Can you restate the lines of the entries below, word for word, from the first one through the line that includes "34 -28 -24]"?

<<<<

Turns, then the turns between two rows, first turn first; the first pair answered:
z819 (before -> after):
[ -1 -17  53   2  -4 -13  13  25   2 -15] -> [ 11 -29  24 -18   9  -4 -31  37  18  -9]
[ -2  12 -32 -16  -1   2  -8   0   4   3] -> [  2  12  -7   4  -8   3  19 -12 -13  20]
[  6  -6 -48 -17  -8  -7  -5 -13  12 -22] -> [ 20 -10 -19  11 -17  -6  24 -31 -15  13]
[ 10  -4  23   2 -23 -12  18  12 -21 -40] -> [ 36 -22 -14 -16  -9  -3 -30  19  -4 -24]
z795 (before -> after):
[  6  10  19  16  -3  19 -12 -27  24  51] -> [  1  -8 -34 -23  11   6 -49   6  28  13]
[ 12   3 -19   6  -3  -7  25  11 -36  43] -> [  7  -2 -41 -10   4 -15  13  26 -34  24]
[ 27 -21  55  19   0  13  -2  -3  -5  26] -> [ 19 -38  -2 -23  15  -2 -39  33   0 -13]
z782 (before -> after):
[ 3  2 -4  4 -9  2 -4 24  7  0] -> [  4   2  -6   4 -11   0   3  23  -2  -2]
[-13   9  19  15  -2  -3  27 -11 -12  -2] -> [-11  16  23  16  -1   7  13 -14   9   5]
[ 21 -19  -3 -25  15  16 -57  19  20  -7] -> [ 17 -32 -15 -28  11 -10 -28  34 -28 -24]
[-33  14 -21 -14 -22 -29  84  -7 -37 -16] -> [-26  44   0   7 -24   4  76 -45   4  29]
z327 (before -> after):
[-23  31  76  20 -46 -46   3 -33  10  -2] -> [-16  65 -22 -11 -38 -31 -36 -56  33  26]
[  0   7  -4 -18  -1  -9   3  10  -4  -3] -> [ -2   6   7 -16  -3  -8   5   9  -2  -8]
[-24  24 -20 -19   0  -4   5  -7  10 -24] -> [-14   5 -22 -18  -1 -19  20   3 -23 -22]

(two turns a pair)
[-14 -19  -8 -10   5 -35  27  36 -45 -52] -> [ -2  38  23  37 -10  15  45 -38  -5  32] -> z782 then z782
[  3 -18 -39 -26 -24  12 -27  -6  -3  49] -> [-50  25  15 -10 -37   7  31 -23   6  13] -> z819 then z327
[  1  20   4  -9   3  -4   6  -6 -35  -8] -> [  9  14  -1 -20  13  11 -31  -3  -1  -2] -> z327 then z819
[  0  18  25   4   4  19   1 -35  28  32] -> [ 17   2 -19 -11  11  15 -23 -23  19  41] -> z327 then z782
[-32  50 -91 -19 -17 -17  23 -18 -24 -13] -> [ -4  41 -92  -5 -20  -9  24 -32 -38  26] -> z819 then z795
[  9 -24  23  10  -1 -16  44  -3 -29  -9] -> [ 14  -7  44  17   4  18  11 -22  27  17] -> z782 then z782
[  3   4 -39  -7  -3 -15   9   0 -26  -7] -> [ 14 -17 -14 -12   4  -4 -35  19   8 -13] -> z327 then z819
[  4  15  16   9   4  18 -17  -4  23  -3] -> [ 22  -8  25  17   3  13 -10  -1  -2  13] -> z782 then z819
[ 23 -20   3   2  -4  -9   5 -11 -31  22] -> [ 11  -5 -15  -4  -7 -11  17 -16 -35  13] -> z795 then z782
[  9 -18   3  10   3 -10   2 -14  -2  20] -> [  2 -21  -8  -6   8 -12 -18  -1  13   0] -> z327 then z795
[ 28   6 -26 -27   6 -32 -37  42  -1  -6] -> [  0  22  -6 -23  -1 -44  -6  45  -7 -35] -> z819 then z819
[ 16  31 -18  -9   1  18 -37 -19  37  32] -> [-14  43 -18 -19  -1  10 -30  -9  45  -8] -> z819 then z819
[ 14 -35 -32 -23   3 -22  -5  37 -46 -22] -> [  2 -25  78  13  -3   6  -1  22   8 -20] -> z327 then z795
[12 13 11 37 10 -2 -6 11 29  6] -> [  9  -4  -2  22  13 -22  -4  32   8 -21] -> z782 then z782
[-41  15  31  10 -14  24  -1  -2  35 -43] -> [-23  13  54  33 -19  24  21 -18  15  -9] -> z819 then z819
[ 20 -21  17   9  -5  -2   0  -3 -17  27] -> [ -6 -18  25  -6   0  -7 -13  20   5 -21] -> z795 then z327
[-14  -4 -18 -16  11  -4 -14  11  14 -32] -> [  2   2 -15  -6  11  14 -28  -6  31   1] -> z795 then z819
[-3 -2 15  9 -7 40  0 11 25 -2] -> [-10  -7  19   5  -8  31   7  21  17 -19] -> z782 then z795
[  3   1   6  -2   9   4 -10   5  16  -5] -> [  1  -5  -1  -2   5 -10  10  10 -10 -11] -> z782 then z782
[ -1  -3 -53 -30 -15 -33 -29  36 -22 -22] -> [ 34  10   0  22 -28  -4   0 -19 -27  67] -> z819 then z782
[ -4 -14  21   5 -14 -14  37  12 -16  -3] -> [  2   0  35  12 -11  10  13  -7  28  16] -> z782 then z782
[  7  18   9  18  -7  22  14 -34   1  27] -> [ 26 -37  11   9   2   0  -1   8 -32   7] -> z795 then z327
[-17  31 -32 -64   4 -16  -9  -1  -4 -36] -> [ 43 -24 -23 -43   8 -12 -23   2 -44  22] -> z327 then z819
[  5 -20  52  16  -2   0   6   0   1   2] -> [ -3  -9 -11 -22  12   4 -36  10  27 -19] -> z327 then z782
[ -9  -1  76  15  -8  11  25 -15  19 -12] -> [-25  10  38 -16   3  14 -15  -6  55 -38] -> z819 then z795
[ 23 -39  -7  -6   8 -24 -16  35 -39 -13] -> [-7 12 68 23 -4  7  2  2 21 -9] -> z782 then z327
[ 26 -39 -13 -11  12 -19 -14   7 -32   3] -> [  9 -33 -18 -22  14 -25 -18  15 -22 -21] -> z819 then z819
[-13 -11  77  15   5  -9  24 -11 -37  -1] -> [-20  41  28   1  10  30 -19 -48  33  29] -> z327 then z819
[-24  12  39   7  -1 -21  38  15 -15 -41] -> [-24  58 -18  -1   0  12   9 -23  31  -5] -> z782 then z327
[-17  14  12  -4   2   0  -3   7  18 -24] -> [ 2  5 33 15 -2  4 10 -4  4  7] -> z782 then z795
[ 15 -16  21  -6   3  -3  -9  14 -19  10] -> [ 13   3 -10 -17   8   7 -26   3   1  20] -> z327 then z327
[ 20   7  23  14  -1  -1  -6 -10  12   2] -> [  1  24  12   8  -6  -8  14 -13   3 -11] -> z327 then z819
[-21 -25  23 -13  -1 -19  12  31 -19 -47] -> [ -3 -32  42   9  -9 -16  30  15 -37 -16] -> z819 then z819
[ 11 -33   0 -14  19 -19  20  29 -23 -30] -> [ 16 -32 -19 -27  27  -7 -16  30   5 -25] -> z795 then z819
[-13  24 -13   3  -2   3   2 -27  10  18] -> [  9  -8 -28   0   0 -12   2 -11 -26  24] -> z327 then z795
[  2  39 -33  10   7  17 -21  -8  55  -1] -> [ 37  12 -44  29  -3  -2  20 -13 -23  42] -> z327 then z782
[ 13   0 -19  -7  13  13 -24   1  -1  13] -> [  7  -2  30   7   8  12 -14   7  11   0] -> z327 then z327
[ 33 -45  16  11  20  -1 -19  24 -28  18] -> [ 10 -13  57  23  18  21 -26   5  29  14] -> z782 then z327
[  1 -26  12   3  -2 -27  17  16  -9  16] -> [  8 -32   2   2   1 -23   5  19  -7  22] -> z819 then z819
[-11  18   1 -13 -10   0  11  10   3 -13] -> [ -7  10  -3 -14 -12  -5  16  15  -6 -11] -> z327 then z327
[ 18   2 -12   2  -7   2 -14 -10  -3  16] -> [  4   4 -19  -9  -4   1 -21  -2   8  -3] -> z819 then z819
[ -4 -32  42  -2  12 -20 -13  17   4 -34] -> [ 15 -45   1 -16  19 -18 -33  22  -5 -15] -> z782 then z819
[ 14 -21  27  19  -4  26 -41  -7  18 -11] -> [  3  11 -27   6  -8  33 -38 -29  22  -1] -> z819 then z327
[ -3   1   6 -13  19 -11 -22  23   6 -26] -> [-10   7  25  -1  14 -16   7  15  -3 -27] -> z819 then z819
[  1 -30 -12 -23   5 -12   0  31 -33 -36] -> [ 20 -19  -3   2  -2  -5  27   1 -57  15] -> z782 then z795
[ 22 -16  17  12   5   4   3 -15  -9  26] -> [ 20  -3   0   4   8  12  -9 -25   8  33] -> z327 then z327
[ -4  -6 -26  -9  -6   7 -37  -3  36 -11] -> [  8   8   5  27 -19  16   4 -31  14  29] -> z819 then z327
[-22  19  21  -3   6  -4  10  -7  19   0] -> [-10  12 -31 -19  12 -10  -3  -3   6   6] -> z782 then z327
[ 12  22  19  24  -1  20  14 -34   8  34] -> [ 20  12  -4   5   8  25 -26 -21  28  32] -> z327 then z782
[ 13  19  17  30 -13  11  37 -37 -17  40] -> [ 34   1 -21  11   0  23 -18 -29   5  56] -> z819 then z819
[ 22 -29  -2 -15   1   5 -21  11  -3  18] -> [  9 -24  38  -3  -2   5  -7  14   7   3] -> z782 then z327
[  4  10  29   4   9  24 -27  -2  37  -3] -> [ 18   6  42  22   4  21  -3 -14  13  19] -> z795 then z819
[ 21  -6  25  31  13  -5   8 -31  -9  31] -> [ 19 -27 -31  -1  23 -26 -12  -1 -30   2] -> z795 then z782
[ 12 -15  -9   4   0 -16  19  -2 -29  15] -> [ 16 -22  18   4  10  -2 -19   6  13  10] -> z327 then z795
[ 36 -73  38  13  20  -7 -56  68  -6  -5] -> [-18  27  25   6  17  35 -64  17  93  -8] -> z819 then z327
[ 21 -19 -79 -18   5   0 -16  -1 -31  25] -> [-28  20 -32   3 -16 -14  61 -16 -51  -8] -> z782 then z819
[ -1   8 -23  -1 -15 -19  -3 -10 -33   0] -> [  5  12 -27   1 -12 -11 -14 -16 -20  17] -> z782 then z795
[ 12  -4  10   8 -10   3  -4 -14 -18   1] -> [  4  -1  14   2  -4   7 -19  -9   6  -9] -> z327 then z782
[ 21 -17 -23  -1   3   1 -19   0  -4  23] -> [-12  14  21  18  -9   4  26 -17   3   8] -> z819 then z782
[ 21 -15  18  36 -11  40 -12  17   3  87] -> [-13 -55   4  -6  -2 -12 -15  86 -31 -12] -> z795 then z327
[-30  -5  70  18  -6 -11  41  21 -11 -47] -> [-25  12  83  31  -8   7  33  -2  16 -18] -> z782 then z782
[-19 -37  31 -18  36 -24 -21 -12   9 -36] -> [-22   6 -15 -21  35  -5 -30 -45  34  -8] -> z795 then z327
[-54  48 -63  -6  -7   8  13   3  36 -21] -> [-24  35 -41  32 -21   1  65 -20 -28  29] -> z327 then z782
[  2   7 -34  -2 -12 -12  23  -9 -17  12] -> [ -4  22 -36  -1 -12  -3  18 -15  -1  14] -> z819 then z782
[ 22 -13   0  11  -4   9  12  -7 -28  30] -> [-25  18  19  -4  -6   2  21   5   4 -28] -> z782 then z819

>>>>

» **PROBLEM SOLUTION**
Turns, then the turns between two rows, first turn first; the first pair answered:
z819 (before -> after):
[ -1 -17  53   2  -4 -13  13  25   2 -15] -> [ 11 -29  24 -18   9  -4 -31  37  18  -9]
[ -2  12 -32 -16  -1   2  -8   0   4   3] -> [  2  12  -7   4  -8   3  19 -12 -13  20]
[  6  -6 -48 -17  -8  -7  -5 -13  12 -22] -> [ 20 -10 -19  11 -17  -6  24 -31 -15  13]
[ 10  -4  23   2 -23 -12  18  12 -21 -40] -> [ 36 -22 -14 -16  -9  -3 -30  19  -4 -24]
z795 (before -> after):
[  6  10  19  16  -3  19 -12 -27  24  51] -> [  1  -8 -34 -23  11   6 -49   6  28  13]
[ 12   3 -19   6  -3  -7  25  11 -36  43] -> [  7  -2 -41 -10   4 -15  13  26 -34  24]
[ 27 -21  55  19   0  13  -2  -3  -5  26] -> [ 19 -38  -2 -23  15  -2 -39  33   0 -13]
z782 (before -> after):
[ 3  2 -4  4 -9  2 -4 24  7  0] -> [  4   2  -6   4 -11   0   3  23  -2  -2]
[-13   9  19  15  -2  -3  27 -11 -12  -2] -> [-11  16  23  16  -1   7  13 -14   9   5]
[ 21 -19  -3 -25  15  16 -57  19  20  -7] -> [ 17 -32 -15 -28  11 -10 -28  34 -28 -24]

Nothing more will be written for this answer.